» **Exercise**:
Copy each line of the listing where the word "nerizol" can be found.

» **Extracted entries**:
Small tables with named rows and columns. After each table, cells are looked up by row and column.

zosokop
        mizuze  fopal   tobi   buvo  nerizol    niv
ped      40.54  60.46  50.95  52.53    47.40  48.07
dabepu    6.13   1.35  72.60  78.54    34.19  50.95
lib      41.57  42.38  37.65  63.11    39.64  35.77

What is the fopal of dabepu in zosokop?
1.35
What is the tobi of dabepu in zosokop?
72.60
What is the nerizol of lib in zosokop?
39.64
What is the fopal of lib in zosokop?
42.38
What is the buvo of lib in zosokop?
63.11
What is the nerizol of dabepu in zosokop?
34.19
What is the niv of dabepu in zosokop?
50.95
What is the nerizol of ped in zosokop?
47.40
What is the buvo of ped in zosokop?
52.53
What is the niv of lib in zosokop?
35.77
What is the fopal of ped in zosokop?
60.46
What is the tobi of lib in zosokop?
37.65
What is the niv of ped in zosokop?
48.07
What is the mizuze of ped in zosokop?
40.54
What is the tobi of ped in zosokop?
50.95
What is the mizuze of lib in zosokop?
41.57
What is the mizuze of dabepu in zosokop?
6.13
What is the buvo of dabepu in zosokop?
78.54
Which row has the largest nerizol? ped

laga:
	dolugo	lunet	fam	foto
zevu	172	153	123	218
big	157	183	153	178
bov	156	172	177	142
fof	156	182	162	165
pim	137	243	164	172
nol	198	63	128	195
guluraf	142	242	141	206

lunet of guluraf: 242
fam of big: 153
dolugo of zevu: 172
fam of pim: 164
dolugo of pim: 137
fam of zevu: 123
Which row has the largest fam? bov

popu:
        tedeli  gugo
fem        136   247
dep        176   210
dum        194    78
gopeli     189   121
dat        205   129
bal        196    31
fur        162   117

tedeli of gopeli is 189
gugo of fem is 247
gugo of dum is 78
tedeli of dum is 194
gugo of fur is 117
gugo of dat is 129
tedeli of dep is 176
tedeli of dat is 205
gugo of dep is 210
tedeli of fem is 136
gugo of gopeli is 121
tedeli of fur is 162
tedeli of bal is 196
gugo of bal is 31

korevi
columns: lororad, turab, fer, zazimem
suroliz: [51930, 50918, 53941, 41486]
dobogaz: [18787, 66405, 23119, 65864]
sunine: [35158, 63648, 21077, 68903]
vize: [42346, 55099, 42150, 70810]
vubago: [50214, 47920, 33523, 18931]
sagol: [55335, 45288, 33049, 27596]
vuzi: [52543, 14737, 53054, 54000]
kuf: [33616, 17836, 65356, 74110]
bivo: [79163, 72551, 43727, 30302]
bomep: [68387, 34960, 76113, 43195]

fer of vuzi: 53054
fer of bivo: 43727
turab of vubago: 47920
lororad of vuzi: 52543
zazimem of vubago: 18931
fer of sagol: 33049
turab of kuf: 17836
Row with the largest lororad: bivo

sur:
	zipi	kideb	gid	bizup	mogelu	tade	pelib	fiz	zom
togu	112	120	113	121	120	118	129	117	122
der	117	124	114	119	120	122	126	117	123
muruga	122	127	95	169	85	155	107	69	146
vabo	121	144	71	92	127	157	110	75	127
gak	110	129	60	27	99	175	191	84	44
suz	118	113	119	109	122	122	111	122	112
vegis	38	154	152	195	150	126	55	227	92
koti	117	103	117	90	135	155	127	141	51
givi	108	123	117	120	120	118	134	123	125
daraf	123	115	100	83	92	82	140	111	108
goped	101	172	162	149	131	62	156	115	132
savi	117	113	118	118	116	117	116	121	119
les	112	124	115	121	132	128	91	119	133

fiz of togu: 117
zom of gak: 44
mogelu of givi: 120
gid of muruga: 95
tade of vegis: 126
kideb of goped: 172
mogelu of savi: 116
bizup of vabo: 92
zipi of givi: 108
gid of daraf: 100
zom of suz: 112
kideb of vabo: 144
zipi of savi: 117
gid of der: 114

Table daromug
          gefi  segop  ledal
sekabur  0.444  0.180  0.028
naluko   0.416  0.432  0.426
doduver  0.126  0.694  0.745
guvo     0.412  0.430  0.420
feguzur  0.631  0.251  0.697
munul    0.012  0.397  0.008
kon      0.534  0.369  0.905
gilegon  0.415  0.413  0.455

» **Response**:
        mizuze  fopal   tobi   buvo  nerizol    niv
What is the nerizol of lib in zosokop?
What is the nerizol of dabepu in zosokop?
What is the nerizol of ped in zosokop?
Which row has the largest nerizol? ped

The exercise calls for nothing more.